When the line containing "Here are some" appears in the entries below, begin printing there and stop after the line containing "-25 & -25 & -27"; print each of those lines exactly and no other line.

--- Information provided ---

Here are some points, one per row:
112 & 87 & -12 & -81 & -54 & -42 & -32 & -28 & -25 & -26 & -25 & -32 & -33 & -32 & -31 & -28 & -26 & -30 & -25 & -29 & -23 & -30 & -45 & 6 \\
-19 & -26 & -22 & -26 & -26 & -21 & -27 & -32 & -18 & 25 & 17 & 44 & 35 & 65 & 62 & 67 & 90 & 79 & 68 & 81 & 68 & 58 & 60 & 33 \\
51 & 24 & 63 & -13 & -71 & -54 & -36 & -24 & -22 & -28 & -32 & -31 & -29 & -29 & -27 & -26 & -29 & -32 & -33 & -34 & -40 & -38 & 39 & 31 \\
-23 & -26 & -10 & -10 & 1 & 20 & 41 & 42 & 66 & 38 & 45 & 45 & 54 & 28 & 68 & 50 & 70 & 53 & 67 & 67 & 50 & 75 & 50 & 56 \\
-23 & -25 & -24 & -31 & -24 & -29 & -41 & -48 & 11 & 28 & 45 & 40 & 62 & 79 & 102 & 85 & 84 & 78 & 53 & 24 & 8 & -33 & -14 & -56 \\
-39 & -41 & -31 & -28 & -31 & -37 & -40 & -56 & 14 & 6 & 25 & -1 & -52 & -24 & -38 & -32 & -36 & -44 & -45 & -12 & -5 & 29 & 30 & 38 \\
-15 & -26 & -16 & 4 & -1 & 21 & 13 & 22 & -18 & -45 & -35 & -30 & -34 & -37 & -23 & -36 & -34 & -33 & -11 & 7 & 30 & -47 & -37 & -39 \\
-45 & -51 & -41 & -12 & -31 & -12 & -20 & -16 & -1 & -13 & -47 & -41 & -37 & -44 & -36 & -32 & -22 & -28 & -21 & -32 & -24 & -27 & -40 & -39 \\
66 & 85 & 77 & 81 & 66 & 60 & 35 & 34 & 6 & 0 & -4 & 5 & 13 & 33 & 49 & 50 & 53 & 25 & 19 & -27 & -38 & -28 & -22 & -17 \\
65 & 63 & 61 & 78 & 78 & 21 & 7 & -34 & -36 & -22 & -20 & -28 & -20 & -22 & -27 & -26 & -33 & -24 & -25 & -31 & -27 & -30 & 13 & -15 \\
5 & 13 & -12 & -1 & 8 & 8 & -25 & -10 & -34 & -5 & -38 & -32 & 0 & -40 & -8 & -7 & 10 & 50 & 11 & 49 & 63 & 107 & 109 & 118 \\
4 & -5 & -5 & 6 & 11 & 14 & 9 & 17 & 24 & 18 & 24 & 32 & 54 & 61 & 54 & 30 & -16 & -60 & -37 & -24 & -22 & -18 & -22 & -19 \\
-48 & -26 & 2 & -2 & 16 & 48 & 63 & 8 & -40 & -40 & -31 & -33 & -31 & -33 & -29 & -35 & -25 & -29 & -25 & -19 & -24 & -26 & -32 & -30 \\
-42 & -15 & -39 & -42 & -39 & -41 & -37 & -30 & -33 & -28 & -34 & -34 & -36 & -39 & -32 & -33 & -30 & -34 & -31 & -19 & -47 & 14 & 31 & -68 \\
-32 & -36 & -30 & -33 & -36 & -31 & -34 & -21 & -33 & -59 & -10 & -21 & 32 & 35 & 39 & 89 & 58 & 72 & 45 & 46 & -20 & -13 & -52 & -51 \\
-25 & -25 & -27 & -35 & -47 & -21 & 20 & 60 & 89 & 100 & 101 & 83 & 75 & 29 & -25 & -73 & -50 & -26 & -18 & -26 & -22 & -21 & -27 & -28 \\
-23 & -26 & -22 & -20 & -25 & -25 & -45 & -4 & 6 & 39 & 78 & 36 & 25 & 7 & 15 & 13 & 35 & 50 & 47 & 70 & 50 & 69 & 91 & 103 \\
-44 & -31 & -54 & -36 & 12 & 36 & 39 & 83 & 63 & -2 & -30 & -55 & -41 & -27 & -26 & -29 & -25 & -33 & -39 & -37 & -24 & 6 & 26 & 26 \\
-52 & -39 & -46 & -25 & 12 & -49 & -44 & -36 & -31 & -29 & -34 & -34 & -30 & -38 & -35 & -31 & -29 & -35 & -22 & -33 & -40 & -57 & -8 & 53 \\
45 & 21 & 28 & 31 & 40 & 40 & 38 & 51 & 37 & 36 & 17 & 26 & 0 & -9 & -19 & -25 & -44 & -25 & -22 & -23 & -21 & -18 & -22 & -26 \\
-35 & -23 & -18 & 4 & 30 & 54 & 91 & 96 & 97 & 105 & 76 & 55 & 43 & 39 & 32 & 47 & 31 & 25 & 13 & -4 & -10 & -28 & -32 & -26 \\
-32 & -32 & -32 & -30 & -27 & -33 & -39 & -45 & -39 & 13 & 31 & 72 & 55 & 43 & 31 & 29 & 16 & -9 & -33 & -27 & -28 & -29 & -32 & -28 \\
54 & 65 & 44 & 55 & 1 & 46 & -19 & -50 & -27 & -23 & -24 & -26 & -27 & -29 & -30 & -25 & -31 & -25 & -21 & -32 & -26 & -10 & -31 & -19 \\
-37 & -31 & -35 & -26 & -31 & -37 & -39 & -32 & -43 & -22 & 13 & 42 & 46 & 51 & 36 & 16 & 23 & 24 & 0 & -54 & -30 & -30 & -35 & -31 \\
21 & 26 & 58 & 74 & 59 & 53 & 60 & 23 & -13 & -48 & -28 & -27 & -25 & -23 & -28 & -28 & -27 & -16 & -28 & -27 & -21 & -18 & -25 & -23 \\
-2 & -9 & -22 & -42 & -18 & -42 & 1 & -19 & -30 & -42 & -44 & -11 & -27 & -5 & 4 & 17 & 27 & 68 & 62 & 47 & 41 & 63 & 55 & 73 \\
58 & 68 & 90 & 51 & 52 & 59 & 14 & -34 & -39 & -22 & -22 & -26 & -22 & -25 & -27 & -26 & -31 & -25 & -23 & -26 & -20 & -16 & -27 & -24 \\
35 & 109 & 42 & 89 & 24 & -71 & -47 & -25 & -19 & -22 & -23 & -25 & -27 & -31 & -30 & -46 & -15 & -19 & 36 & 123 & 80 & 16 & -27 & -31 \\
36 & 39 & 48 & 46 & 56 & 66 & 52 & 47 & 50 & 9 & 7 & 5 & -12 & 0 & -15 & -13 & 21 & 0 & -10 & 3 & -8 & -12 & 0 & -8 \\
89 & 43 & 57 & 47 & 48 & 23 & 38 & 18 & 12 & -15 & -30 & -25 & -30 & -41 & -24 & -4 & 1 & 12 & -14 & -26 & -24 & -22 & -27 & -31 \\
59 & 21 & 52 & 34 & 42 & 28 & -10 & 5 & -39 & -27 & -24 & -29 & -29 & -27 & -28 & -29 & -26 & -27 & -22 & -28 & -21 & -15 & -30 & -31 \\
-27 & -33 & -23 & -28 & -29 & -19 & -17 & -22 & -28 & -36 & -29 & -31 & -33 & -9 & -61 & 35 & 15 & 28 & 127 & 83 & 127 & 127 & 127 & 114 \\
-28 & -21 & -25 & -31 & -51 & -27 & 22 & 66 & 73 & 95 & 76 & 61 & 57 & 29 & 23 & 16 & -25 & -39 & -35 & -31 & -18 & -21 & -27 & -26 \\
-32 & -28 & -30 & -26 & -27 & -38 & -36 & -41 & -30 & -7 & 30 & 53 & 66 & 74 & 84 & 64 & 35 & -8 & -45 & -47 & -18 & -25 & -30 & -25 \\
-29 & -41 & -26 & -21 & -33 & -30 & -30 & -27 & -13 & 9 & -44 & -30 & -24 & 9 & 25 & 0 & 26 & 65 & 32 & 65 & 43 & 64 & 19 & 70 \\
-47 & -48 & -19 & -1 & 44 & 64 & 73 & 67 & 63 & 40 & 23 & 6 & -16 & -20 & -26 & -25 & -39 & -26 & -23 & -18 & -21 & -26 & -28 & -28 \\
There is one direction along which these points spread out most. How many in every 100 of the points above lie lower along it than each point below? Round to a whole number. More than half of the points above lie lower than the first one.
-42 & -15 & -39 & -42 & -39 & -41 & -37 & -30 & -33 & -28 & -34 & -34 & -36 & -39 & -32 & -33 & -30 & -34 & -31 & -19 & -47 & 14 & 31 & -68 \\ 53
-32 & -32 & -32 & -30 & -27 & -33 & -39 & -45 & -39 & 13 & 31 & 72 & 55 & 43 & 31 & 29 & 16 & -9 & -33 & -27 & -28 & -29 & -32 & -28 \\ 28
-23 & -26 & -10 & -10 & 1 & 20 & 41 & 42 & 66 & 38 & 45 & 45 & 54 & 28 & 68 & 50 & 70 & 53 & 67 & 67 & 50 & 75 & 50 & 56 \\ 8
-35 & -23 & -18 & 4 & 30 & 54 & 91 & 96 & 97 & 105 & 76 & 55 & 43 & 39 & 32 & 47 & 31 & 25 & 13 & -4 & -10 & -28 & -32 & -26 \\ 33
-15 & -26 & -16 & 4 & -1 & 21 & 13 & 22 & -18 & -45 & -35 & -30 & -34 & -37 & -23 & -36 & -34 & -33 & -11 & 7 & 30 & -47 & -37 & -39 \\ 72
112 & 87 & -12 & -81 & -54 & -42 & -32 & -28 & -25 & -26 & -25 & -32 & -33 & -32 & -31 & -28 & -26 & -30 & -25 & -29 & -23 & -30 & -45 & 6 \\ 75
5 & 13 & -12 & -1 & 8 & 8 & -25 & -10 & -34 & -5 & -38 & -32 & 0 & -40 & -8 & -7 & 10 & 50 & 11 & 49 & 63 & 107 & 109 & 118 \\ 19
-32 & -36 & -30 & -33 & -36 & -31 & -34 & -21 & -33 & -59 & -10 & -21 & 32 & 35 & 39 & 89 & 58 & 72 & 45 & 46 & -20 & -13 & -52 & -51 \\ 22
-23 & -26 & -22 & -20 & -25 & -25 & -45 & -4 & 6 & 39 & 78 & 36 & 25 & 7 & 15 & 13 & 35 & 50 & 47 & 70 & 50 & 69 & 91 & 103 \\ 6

---
--- Information provided ---

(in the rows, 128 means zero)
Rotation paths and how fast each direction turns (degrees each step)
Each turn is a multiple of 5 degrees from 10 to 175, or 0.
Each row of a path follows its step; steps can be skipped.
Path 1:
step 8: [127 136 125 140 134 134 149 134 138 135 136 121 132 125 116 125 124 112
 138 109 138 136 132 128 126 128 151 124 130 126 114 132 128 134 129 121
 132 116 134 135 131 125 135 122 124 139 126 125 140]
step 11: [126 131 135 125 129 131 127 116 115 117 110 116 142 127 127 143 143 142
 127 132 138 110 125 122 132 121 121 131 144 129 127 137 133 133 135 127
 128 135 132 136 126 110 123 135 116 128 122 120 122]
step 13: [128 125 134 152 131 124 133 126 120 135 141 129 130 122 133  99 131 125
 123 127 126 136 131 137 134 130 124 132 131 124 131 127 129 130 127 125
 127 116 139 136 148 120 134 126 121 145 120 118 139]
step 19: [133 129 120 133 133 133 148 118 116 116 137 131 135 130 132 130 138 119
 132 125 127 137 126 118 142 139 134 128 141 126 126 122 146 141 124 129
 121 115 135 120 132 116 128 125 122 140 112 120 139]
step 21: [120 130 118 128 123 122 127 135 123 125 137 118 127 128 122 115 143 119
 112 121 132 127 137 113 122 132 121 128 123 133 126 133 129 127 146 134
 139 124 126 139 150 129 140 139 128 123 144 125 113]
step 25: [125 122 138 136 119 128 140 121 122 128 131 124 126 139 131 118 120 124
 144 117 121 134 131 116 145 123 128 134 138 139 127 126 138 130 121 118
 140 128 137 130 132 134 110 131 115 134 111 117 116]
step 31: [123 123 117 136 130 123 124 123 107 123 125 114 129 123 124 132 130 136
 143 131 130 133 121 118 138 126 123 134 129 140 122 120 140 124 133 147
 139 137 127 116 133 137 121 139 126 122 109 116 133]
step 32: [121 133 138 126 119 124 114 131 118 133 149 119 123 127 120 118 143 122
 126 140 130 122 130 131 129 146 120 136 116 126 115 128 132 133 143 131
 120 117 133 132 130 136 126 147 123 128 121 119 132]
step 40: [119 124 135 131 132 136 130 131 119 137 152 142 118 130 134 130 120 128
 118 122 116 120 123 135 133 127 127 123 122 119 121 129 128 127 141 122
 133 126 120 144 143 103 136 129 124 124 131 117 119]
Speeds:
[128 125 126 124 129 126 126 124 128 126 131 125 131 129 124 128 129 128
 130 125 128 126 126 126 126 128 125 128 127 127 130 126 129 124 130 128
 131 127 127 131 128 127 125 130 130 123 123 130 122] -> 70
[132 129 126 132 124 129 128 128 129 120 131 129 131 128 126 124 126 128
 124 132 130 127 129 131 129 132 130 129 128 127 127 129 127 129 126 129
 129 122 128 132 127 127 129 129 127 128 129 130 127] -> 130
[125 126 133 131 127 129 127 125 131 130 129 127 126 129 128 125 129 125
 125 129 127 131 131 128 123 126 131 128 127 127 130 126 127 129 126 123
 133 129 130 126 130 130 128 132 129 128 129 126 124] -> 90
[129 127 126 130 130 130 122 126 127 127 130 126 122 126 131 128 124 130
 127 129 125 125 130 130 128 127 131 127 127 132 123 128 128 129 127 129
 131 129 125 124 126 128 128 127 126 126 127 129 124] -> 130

---
--- Information provided ---

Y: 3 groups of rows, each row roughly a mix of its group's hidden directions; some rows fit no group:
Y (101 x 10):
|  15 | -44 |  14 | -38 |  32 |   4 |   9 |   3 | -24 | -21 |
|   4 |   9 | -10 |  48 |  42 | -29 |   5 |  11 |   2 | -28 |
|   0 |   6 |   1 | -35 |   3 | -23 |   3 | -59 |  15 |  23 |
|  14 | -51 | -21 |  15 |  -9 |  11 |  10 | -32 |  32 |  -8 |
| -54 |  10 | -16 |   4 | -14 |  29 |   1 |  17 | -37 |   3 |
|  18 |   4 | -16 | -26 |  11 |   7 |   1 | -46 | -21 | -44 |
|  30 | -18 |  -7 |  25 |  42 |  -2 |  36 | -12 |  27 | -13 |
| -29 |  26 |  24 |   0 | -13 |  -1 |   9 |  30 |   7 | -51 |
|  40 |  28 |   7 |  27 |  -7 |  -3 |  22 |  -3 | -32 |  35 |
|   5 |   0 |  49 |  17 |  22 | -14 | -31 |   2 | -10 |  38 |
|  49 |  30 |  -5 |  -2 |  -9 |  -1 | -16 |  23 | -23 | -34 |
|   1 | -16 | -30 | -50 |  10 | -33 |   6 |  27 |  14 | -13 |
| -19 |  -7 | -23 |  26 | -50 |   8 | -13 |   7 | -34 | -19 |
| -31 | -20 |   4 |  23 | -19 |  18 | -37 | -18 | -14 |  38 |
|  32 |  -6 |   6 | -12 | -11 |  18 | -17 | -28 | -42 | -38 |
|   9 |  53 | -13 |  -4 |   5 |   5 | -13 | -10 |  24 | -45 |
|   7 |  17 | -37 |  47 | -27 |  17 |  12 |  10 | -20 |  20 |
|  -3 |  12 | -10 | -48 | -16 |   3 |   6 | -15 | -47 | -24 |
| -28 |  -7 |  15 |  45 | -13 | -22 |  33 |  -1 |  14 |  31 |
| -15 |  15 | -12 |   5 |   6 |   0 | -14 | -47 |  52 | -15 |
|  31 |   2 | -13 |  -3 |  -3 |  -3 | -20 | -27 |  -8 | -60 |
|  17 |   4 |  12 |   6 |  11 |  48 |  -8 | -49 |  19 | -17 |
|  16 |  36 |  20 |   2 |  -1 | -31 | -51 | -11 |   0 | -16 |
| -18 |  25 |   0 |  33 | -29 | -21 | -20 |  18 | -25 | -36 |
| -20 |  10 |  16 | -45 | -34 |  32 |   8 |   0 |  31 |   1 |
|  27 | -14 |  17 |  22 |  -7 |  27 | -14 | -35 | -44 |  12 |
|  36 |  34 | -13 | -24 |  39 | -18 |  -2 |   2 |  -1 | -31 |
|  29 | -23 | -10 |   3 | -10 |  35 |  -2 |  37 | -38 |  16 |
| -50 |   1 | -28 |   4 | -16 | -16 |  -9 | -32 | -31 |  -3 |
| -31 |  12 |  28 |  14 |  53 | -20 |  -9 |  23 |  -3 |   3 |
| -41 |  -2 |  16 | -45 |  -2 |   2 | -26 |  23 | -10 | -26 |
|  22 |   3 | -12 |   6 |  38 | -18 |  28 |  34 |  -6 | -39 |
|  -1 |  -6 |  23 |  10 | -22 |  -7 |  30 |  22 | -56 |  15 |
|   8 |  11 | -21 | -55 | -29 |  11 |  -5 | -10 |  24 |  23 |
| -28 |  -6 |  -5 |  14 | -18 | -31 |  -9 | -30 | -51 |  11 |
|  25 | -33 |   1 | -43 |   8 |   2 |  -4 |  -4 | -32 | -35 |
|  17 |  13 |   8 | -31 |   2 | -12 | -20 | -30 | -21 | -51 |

---

- _Written response_
Here are some points, one per row:
112 & 87 & -12 & -81 & -54 & -42 & -32 & -28 & -25 & -26 & -25 & -32 & -33 & -32 & -31 & -28 & -26 & -30 & -25 & -29 & -23 & -30 & -45 & 6 \\
-19 & -26 & -22 & -26 & -26 & -21 & -27 & -32 & -18 & 25 & 17 & 44 & 35 & 65 & 62 & 67 & 90 & 79 & 68 & 81 & 68 & 58 & 60 & 33 \\
51 & 24 & 63 & -13 & -71 & -54 & -36 & -24 & -22 & -28 & -32 & -31 & -29 & -29 & -27 & -26 & -29 & -32 & -33 & -34 & -40 & -38 & 39 & 31 \\
-23 & -26 & -10 & -10 & 1 & 20 & 41 & 42 & 66 & 38 & 45 & 45 & 54 & 28 & 68 & 50 & 70 & 53 & 67 & 67 & 50 & 75 & 50 & 56 \\
-23 & -25 & -24 & -31 & -24 & -29 & -41 & -48 & 11 & 28 & 45 & 40 & 62 & 79 & 102 & 85 & 84 & 78 & 53 & 24 & 8 & -33 & -14 & -56 \\
-39 & -41 & -31 & -28 & -31 & -37 & -40 & -56 & 14 & 6 & 25 & -1 & -52 & -24 & -38 & -32 & -36 & -44 & -45 & -12 & -5 & 29 & 30 & 38 \\
-15 & -26 & -16 & 4 & -1 & 21 & 13 & 22 & -18 & -45 & -35 & -30 & -34 & -37 & -23 & -36 & -34 & -33 & -11 & 7 & 30 & -47 & -37 & -39 \\
-45 & -51 & -41 & -12 & -31 & -12 & -20 & -16 & -1 & -13 & -47 & -41 & -37 & -44 & -36 & -32 & -22 & -28 & -21 & -32 & -24 & -27 & -40 & -39 \\
66 & 85 & 77 & 81 & 66 & 60 & 35 & 34 & 6 & 0 & -4 & 5 & 13 & 33 & 49 & 50 & 53 & 25 & 19 & -27 & -38 & -28 & -22 & -17 \\
65 & 63 & 61 & 78 & 78 & 21 & 7 & -34 & -36 & -22 & -20 & -28 & -20 & -22 & -27 & -26 & -33 & -24 & -25 & -31 & -27 & -30 & 13 & -15 \\
5 & 13 & -12 & -1 & 8 & 8 & -25 & -10 & -34 & -5 & -38 & -32 & 0 & -40 & -8 & -7 & 10 & 50 & 11 & 49 & 63 & 107 & 109 & 118 \\
4 & -5 & -5 & 6 & 11 & 14 & 9 & 17 & 24 & 18 & 24 & 32 & 54 & 61 & 54 & 30 & -16 & -60 & -37 & -24 & -22 & -18 & -22 & -19 \\
-48 & -26 & 2 & -2 & 16 & 48 & 63 & 8 & -40 & -40 & -31 & -33 & -31 & -33 & -29 & -35 & -25 & -29 & -25 & -19 & -24 & -26 & -32 & -30 \\
-42 & -15 & -39 & -42 & -39 & -41 & -37 & -30 & -33 & -28 & -34 & -34 & -36 & -39 & -32 & -33 & -30 & -34 & -31 & -19 & -47 & 14 & 31 & -68 \\
-32 & -36 & -30 & -33 & -36 & -31 & -34 & -21 & -33 & -59 & -10 & -21 & 32 & 35 & 39 & 89 & 58 & 72 & 45 & 46 & -20 & -13 & -52 & -51 \\
-25 & -25 & -27 & -35 & -47 & -21 & 20 & 60 & 89 & 100 & 101 & 83 & 75 & 29 & -25 & -73 & -50 & -26 & -18 & -26 & -22 & -21 & -27 & -28 \\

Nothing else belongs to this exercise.